→ PROBLEM DESCRIPTION
Check every line of the entries for the string "from" and return the ones that contain it.

Data items
• • • • •
Questions about the array below.
1) What is the smallest entry in the first column?
2) What is the 2nd entry on the diagonal from the top-right corner?
3) What is the fifth entry from the end, reading row by row?
4) What is the entry in the top-right corner?
5) What is the 2nd-last entry, reading row by row?
6) What is the third entry in reading order?
7) What is the 1st entry in reading order?
8) What is the entry just left of 42?
[[ 0  0  0 -1  1]
 [-1 -1  2  2  2]
 [-1 -1  4  0  1]
 [ 0 -1 -1  2 -2]
 [-1  0  0  0 -1]
 [ 0 -1  3  2 -1]
 [ 2  1 -1  0  0]
 [-2  1  0 -1 -2]
 [ 9 42 25  3 40]
 [ 2 -1  0  0 -2]
 [ 0 -1  0  0  2]
 [ 0  2  0  0  0]]
1) -2
2) 2
3) 0
4) 1
5) 0
6) 0
7) 0
8) 9

Read these off the array that follows.
1) The entry just right of the centre entry?
2) The entry just right of the smallest entry?
3) The entry just right of -136.06?
[[   7.70    5.13  -45.53   61.04   12.49   28.09 -146.19   68.51    1.35
   -74.66    1.95  -30.31  -71.28]
 [ -18.43   61.20   27.99 -115.86   11.32 -102.48  166.17   82.29   42.84
   -93.15    8.82  -87.03   59.55]
 [ -18.83   34.57  -41.63 -136.65   11.10 -136.06  255.27   86.60   24.60
   -68.89    8.14 -125.29  -16.16]
 [  -0.99  -29.78 -145.31  -95.93   11.62  -27.87   91.47   40.39  -38.56
   -27.77    6.07   -7.86 -181.29]
 [  13.20  -36.19   35.49   39.62   11.04    8.98  -94.15 -160.37   -3.56
   102.40    6.64  -60.36   25.40]
 [  13.90   17.08   82.35    9.06   10.95   41.65 -196.23  -45.92  -27.56
     2.54    4.98    2.33   96.80]
 [   0.28    7.40    7.33    2.47   11.10  -91.65   32.13  -46.49   16.82
    49.61    4.16 -163.63   29.48]
 [  -8.95  -16.87 -120.59 -170.20   11.03  -80.76  197.32   -6.33  -30.44
    14.79    8.79  -27.12 -137.55]
 [   9.54  -41.79  -83.33 -125.24   10.33  -35.55   12.28 -137.63  -79.74
   138.27    6.43   -8.77  -96.46]
 [  -7.85   10.31  -24.87  -26.77   11.88  -20.20  105.91  126.34   29.60
  -150.54    7.78  -50.85  -32.27]
 [  -3.80   20.63   -2.09 -109.32   10.44  -63.75  115.13   79.39  -27.02
   -71.23    6.90  -70.81   30.37]
 [  -6.63  -26.09 -105.29 -175.53   10.70  -91.96  186.92  -90.08  -34.45
    90.26    9.30  -37.89 -119.39]
 [  27.92  -54.07  -11.54   73.95   11.56  122.10 -295.73 -114.17  -59.56
    56.79    3.84   66.86  -56.90]
 [ -12.14   -2.20   -7.50 -117.28   10.70 -130.50  216.69 -117.26   28.18
    92.81   10.34 -128.08    6.70]
 [ -17.89   52.47  -38.49 -166.43   11.66 -123.48  113.39  -54.53   25.22
    54.41    8.08  -48.78  -34.33]]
• • • • •
→ OUTPUT BELOW
2) What is the 2nd entry on the diagonal from the top-right corner?
3) What is the fifth entry from the end, reading row by row?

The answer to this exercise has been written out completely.